Copy exactly the lines of the records below, and only those lines, beginning with the line that contains "[129 130 133" and ending with the line that contains "117 143 121".

EXERCISE INPUTS below:

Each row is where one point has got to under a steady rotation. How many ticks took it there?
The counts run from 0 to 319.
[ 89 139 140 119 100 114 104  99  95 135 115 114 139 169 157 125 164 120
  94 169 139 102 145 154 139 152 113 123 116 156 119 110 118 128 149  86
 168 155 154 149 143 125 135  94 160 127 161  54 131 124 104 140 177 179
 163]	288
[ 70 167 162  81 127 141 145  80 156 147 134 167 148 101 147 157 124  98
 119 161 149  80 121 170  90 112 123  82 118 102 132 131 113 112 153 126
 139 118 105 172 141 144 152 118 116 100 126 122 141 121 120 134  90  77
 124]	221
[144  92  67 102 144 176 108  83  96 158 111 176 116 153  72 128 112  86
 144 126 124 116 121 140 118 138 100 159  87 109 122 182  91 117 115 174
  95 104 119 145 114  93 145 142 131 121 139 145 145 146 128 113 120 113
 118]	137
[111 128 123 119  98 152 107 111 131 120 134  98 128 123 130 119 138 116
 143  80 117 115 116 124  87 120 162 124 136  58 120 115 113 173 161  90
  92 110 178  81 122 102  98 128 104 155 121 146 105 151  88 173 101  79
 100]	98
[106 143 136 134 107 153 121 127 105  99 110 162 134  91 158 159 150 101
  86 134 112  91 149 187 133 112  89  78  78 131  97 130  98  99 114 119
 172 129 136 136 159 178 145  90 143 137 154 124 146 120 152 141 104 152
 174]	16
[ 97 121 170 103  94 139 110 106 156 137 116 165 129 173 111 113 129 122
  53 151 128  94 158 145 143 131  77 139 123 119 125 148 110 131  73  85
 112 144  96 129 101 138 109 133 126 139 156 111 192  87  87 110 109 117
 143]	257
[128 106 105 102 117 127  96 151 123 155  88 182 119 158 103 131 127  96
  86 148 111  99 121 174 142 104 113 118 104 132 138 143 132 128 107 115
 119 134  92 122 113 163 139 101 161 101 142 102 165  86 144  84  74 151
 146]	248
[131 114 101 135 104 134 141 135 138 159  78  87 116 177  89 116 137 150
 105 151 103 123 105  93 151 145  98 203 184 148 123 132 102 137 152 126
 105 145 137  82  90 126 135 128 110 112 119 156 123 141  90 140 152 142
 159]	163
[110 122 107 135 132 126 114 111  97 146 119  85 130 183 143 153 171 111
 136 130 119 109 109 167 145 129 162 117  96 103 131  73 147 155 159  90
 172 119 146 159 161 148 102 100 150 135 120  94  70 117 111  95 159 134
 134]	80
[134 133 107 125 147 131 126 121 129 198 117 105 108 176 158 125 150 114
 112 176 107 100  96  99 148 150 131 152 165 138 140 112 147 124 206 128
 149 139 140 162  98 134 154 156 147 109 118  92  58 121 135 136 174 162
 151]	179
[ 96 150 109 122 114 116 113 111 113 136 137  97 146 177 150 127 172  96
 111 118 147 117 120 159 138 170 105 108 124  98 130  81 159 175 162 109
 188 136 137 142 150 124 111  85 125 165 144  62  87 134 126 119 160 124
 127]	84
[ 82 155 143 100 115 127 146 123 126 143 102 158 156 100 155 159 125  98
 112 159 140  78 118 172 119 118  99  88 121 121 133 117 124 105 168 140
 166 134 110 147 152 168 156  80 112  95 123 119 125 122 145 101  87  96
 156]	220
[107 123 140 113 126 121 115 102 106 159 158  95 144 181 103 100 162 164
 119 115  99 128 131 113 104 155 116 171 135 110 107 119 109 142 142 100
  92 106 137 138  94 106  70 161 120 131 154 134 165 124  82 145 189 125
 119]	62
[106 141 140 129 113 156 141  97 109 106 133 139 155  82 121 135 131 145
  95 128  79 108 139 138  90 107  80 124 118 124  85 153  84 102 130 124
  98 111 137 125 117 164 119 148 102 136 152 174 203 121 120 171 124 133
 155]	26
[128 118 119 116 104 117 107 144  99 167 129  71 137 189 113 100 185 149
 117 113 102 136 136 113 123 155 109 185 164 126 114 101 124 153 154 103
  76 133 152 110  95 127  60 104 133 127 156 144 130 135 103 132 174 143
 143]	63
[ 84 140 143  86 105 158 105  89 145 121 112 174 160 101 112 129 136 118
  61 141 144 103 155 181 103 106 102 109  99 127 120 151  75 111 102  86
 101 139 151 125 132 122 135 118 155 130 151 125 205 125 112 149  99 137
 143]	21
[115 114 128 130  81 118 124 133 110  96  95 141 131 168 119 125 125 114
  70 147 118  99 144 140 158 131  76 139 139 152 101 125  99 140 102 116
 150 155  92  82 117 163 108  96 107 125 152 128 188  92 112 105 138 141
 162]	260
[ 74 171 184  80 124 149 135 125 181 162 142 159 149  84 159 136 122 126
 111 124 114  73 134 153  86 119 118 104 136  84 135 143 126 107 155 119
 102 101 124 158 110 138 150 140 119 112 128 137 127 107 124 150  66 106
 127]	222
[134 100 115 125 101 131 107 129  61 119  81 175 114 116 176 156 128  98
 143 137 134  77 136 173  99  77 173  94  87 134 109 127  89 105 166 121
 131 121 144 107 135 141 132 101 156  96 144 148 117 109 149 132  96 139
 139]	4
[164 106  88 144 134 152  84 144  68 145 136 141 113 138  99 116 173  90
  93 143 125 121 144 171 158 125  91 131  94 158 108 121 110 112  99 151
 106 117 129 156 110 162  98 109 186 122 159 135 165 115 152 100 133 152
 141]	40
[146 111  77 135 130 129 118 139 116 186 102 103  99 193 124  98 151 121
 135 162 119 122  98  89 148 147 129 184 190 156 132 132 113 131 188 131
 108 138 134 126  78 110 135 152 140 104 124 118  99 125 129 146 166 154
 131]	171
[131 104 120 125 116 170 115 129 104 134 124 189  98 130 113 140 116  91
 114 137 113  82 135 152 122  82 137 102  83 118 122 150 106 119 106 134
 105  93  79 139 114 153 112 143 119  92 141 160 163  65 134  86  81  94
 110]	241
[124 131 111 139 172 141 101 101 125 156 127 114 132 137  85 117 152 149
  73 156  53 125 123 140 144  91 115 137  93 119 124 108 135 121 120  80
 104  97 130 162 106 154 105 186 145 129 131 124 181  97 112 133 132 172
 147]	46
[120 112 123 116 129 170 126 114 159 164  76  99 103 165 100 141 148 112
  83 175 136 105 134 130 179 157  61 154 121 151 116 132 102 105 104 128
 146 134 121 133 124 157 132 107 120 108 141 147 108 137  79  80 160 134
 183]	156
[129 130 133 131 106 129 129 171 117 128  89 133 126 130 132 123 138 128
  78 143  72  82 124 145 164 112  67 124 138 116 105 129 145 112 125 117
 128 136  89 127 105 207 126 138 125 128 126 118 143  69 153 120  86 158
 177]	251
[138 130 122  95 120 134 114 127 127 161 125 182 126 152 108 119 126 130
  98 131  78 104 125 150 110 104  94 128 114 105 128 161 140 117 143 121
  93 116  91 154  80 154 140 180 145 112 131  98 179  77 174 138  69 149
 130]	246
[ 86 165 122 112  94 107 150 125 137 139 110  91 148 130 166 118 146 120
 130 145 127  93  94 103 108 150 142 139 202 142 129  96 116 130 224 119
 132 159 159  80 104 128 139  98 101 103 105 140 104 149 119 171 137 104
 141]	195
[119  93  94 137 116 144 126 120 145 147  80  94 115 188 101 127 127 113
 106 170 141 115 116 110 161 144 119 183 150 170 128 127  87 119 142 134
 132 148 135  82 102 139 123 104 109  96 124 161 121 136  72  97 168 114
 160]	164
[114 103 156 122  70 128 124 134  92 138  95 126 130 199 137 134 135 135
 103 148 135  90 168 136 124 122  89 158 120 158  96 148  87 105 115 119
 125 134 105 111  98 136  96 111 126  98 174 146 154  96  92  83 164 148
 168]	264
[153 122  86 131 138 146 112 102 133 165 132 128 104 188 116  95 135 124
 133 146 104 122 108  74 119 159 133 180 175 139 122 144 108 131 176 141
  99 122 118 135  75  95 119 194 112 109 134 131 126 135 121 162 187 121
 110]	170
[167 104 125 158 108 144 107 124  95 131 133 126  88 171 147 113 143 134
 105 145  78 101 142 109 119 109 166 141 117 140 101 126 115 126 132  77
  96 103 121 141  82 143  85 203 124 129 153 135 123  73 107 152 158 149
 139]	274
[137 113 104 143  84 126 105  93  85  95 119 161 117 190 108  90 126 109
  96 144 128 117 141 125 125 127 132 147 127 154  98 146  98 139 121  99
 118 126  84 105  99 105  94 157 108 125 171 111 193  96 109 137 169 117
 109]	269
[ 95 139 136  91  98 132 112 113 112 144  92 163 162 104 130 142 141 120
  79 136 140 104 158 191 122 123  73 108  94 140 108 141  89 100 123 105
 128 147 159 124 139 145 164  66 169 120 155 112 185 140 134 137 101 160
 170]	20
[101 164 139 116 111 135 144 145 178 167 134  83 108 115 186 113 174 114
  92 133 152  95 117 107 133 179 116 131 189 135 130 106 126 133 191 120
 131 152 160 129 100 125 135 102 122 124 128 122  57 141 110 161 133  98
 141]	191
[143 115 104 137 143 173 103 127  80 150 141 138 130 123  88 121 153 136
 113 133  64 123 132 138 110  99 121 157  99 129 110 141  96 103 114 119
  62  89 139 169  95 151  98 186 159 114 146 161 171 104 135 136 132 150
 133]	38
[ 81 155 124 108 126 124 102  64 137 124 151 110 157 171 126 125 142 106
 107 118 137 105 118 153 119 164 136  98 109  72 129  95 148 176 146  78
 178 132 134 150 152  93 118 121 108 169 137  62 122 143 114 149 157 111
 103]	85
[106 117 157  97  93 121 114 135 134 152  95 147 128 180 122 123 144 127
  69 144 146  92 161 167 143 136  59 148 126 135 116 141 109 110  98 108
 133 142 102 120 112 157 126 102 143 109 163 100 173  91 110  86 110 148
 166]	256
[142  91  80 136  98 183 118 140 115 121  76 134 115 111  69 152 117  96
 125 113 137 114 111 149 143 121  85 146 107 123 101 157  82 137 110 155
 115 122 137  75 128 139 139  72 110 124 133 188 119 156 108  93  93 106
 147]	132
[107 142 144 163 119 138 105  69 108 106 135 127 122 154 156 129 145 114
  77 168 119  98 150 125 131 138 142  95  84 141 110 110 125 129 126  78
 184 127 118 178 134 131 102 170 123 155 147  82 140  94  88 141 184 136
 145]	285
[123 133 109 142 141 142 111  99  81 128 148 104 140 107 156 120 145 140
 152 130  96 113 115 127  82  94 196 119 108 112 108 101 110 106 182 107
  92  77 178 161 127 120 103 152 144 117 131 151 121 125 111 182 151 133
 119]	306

End of EXERCISE INPUTS.
EXERCISE INPUTS below:

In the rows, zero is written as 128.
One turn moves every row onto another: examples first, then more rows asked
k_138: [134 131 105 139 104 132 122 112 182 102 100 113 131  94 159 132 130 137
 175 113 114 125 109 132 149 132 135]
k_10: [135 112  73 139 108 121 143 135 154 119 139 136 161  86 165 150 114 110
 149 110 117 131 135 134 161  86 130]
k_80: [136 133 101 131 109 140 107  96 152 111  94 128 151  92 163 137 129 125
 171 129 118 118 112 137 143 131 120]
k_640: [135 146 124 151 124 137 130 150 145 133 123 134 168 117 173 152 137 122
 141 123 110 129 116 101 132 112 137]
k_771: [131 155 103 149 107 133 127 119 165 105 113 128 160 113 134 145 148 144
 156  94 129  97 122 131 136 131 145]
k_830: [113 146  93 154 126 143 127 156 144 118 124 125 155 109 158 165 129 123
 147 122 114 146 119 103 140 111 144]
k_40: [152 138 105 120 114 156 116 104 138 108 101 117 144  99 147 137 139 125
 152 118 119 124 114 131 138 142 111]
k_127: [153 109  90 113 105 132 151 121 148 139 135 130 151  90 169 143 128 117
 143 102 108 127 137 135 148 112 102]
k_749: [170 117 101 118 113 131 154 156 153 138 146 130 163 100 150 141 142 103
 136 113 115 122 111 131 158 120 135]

End of EXERCISE INPUTS.

▸ **RESPONSE TO THIS EXERCISE**
[129 130 133 131 106 129 129 171 117 128  89 133 126 130 132 123 138 128
  78 143  72  82 124 145 164 112  67 124 138 116 105 129 145 112 125 117
 128 136  89 127 105 207 126 138 125 128 126 118 143  69 153 120  86 158
 177]	251
[138 130 122  95 120 134 114 127 127 161 125 182 126 152 108 119 126 130
  98 131  78 104 125 150 110 104  94 128 114 105 128 161 140 117 143 121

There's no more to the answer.